[ENTRIES SUPPLIED — start]
A landscape with many valleys, sampled at points; each row gives a point and its height.
From any point a ball takes the steepest step (drop divided by distance) to one of its 5 nearest points. It stops when none of these is lower. Distance is the straight distance between rows; heights are no part of it.
q_371: [110 129 111 134 159 166 133 150 147 165 113 154 112 133  99 154 111  89
 153 120  69 133 109 114 119 125 180  97 122 133  73 151 121 190 148 128
 139 139]  height 23.2
q_804: [165 184 147 136 150 141 169 118 116  73 135 144 150  91 130  63 185 120
  81 138 199 182  99 177 125 130 117 141  88 110 181 108 155  36  99 144
 125 107]  height 47.2
q_33: [123 115 111 108 106 107 146  99 100 122 162 120 154 155 144 131 122 173
 144 131 113  95 168 105 122 131 102 100 129 133 152 142  98 119 123 116
 123 128]  height 55.3
q_696: [129 139 158 174  78 128  97 130 164 161 100 119 124 133 125 134  71 184
 174  99 139  85 115  97 157  96 153 121 200 142 127  98 121 139 114 162
 100 134]  height 29.5
q_113: [131 116 112 119 187 181 156 187 141 114 127 162 136 109 108 143 192  61
 106 140 131 177 112 176 119 148 120 104  74 117 172 158 136 154 114 103
 137 130]  height 41.5
q_697: [115 104 135 145 190 128 131 170  83 140 154 145 124 150 139 179 151  39
  62 159 137 176 161 170 137 106 111 177  72  94  95 171 135 132 148  86
 173 133]  height 32.4
q_702: [112 114 105 120 137 128 143 136 123 112 143 124 138 134 128 132 138 135
 115 127 114 134 119 134 123 139 122 107 106 114 140 147 116 133 116 114
 130 124]  height 39.9
q_808: [155 140 129 175 111 166  91 151 194 141  92 115 114  94 125 143  93 167
 180 104 133 101  89 106 155 119 130 113 152 155 144 100 148 159  77 160
  96 130]  height 37.3
q_577: [170 132 112 118 138 181 110 147 187 160 106 133  95 125 119 136 108 152
 201  95  95  92 125  96 105 145 130  54 133 194 145 144 138 191 108 161
  88 124]  height 47.6
q_225: [178 138 149  91 135 142  99 140 176 173 108 127  56 123  90 130 119 134
 187  77 116 114 117 111  91 156 171  73 155 188 112 113 153 163 126 174
  88 124]  height 33.1
q_733: [118 101 110 147 198 165 134 177 117 155 124 165 130 129 126 196 144  32
 109 155  94 168 130 161 115 124 171 134  76 102 110 167 133 180 155  95
 158 151]  height 28.9
q_953: [114 141 127  88 140 153 121 135 131 174 111 143  94 145  91 154 114  80
 163 118  59 111 168  91  92 142 192  99 142 167  54 139 118 179 161 123
 144 146]  height 25.1
q_765: [168 123 136 184 126 207  77 149 205 132  82 132 151  59 141 137 105 129
 166 107 153 120  49 119 156 107 159 134 143 133 144  84 203 155  77 168
 118 145]  height 45.7
q_608: [170 173 112 140 131 128 168 129 150  90 106 130 114  88 116  76 146 205
 124 114 182 148 122 140 125 152  69 118 110 150 159  86 109  65  60 159
  88 101]  height 46.0
q_132: [161 180 133 146  89 176  85 168 168 179  98 141  90 117  97 118 119 169
 208 100 103 110 126 113 136 127 125  96 154 187 110  81 108 186  99 160
 100 125]  height 29.6
q_487: [101  81 170 143 103 116 114  61 119 123 164 112 162 135 162 129  75  97
 111 127 136  59  96 111 125 106 182 139 173 107 126 132 185 127 178 159
 151 139]  height 26.8
q_164: [130 116 133 118 117  76 146  45  93  83 176 103 190 135 147 119 143 169
  90 165 151 117 162  99 130 133  85 126 124 104 195 147 117  96 113 102
 119 120]  height 62.4
q_221: [146 124 133 115 119 113 112 122 160 127 133 111 103 112 112 120 127 162
 147 105 147 106 105 130 108 144 140  95 150 162 154 119 136 123 107 159
  88 119]  height 29.0
q_85: [ 94 101 102 157  89 117 152 121 116  92 130 109 190 135 149 103 112 178
 105 149 141  86 128 116 153 102  72 120 119  98 177 142 118 105 102 122
 123 119]  height 60.5
q_407: [111 103 162 196  95 165  86 115 182 127  89 124 157 105 162 127  73 141
 164 136 147  71  55 108 176  97 153 141 168 111 161 113 180 143 108 168
 123 134]  height 8.9
q_282: [165 155 158 185 110 172  76 140 183 135  85 122 100  52 136 122 119 135
 136  83 191 125  57 132 144 114 190 158 164 137 124  18 199 103  71 177
 122 125]  height 16.7
q_264: [146 136 157 127  75 105 109 129 133 162 115 115 106 138 120 109  90 193
 159  97 144  86 151 116 123 127 135 117 188 153 149  90 122 115 120 164
  95 127]  height 33.5
q_512: [149 158 128  83 139 158 109 137 155 188 107 142  59 141  75 128 136  98
 180  94  80 119 139 107  78 163 182  71 139 193  86 118 119 190 147 149
 119 133]  height 33.2
q_595: [133 125 115  84 166  87 116 123  84 133 154 148 107 166 153 165 142 101
 122 172  84 154 216  97 152 131  68 152  88 170  89 215  95 144 174  92
 162 135]  height 28.7
q_2: [153 107 203 122  99  89  80 106 141 146  96 118 110 132 150 128  80 196
 155 103 159  66 126  99 121 156 155 124 217 141 183  82 165  85 120 157
  90 133]  height 39.5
[ENTRIES SUPPLIED — finish]
• WORK REQUEST
Could you copy every line in the records that holds "point"?

• EXERCISE SOLUTION
A landscape with many valleys, sampled at points; each row gives a point and its height.
From any point a ball takes the steepest step (drop divided by distance) to one of its 5 nearest points. It stops when none of these is lower. Distance is the straight distance between rows; heights are no part of it.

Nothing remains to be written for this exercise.